In the rows, zero is written as 128.
A single turn carries every row of the set below to another of its rows. Some are shown first; where does it send the rows asked next?
duge: [149 108 103 155 148 128 149 109 131 136 116 145 160 132 107 148 131 126
 149 118 121 128 154 129 139 130 144 127 130 137 153 107 142 127 161 143
 141 136 128 133 151 128 118 119 114 139 124 113 111  90 155  95 123]
rugov: [144 124 143 107 136 118 105 122 124 145 117 143 123 144 110 129 160 121
 132 151 135 122 109 107 134 117  90 125 119 139  85 164 161 125  92 131
 114 155 128 125 114 101 106 123  88 132 135  95 143 112 138 146 134]
kera: [135 107 122 117 148 145 141 109 103 133 150 135 156 132 157 126 103 134
 134 120 142 149  94 156 167  98 142  92 135 105 119 149 131 122 131 146
 113  94 133 100 112 106 136 136 104 133 118 128 186 122 170 151 121]
kat: [116 105 131 106 108 122 128 151 113 149 119 118 144 142 121 134 116 137
 160 136 153 116 150 119 146 117 139  91 112 114  82 159 136 132  97 113
 121 126  82 140 109 106 144 127 128 118 135 120 140 128 102 141 125]
para: [150 105 141 151 161 123 110 113 103  85 120 148 136 119 144 110 130 134
 107 119 143 144 145 124 132 129 122 143 143 167 113 123 144 119 167 133
 122 104 125 128 141 116 119 139 132 113 109 125 150 124 129 135 112]
zer: [136 109 114  97 147 128 171 119 112 123 122 162 166 140 143 139 115 150
 130 117 143 148  76 136 138 104 128 125 133 131 121 151 130 124 129 136
 119  88 140 109  99  87 128 117 104 143 122 141 175 115 151 138 105]
palo: [149 138 136 148 128 118 146  91 122 114 134 135 159 123 116 131 151  97
 103 113 124 128 131  99 130 115 152 112 135 152 133 117 121 159 135 118
 120 104 159  99 105 104 120 138 106 131 130  97 141 136 157 122 137]
nogo: [133 104 149 129 145 132 150 119 135 157 148 121 137 126 113 130 124 117
 144 108 147 122 149 117 156 108 159  93 101  94 147 107 112 121 147 123
 126 133 126 121 134 111 115 148 139 157 105 100 112 106 164 114 126]
fad: [149 123 128 144 125 153 167  96 125 120 140 145 163 118 125 122 139  78
 113 103 138 144 129 121 142 130 161 122 120 122 129 128 121 135 137 108
 161 110 157 128 101 100 130 128 133 158 157 123 133 128 137 103 143]
lut: [132 126 145 101 136 127 111 116 121 149 120 147 117 134 106 127 160 126
 127 138 138 125 104 109 124 102  93 135 113 152  91 156 158 130  92 146
 114 150 131 126 121  99 108 123  83 132 135 101 135 114 145 136 138]
sugi: [127 104 122 135 145 130 126 116 132 165  79 161 151 135 113 120 131  97
 137 147 141 153 121 111 141 124 101 144 113 152 139 138 153 118 130 140
 168 147 115 143 143 128 139 138 117 120 149 125 166 113 155 159 142]
zelek: [108 102 113 130 115 118 138 135 117 161 105 138 155 155 125 123 123 118
 165 140 136 128 168 128 154 111 142  92 120 117 108 153 125 127 123 128
 146 128  79 139 110 111 140 145 159 118 100 118 147 129 117 147 134]
Vol: [124 111  96 107 150 136 158  97 108 114 144 156 155 133 165 133 103 125
 139 117 153 158 109 147 151 110 134 103 124 134 119 167 144 133 150 155
 125 125 138 111 124  96 117 103  94 133 116 143 161 119 152 139 119]
kovi: [146 109 164 115 168 121 130 122  97 110 158 143 131 120 146 113 137 121
 116 121 160 152 138 116 123 124 121 140 126 146  93 104 120  92 126 124
 127  97 116 137 137 101 127 118 153 151 112 133 161 121 133 134 117]
poman: [161 122 152 135 119 151 140 112 111 152 126 155 146 138 106 129 143 141
 143 121 135 130 115 111 118 110 136 133  94 139 127  76 112 112 132 135
 123 123 136 129 132 102 129 138 118 159 127 108 118  90 163 112 102]
Gunov: [118 107 118 140 147 147 128 120 142 157 108 140 137 121 109 119 117 100
 134 147 135 160 115 124 145 141 131 117 133 129 135 167 162 138 119 151
 154 136  97 163 134 122 150 155 115  99 156 132 145 118 136 121 139]
turid: [136 115 146 123 119 114 124 119 113 176 116 155 129 150 127 110 157 122
 132 144 130 112 124 111 133  99  90 130  92 117  80 147 151 115 109 114
 118 144 130 111 114 108 109 116 125 150 105  98 148 116 146 155 127]
Bivib: [147 134 140 142 105 126 140 108  97 130 148 114 180 117 126 139 128  98
 122 105 164 134 140 116 131 113 172 115 125 148 114 111 125 133 125 126
 130 102 140 108 114 115 133 101 137 151 133 128 135 129 155 114 154]
Dek: [110 102 131 103 110 122 139 151 119 161 131 111 136 135 115 131 121 143
 156 120 146 112 145 122 142 101 142 100 113 103  83 160 137 132  96 116
 117 112  83 133 113 106 141 130 132 122 129 119 136 130 106 127 133]
gego: [135 100 133 130 182 126 140 123 111 102 144 120 120 114 143  98 119 119
 123 109 124 147 145 126 164 126 121 127 145 124 107 124 129  95 159 106
 140 111 132 136 118 116 125 142 157 137 120 108 151 144 118 126 115]
dagi: [128 103 127 129 150 139 125 130 144 157 100 143 141 125 108 124 116  93
 136 157 150 157 111 115 147 149 123 115 124 130 130 172 161 129 119 136
 152 143  97 163 126 118 146 150 114 106 162 132 153 116 134 137 131]

para turns into gego
sugi turns into zelek
kat turns into rugov
Now these:
kera turns into zer
palo turns into fad
lut turns into Gunov
poman turns into duge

_ _ _ _

Activity
Beginning with the line containing "zelek: [108 102" in the material above, copy every line exactly until you have copied the line containing "poman: [161 122".

Answer section
zelek: [108 102 113 130 115 118 138 135 117 161 105 138 155 155 125 123 123 118
 165 140 136 128 168 128 154 111 142  92 120 117 108 153 125 127 123 128
 146 128  79 139 110 111 140 145 159 118 100 118 147 129 117 147 134]
Vol: [124 111  96 107 150 136 158  97 108 114 144 156 155 133 165 133 103 125
 139 117 153 158 109 147 151 110 134 103 124 134 119 167 144 133 150 155
 125 125 138 111 124  96 117 103  94 133 116 143 161 119 152 139 119]
kovi: [146 109 164 115 168 121 130 122  97 110 158 143 131 120 146 113 137 121
 116 121 160 152 138 116 123 124 121 140 126 146  93 104 120  92 126 124
 127  97 116 137 137 101 127 118 153 151 112 133 161 121 133 134 117]
poman: [161 122 152 135 119 151 140 112 111 152 126 155 146 138 106 129 143 141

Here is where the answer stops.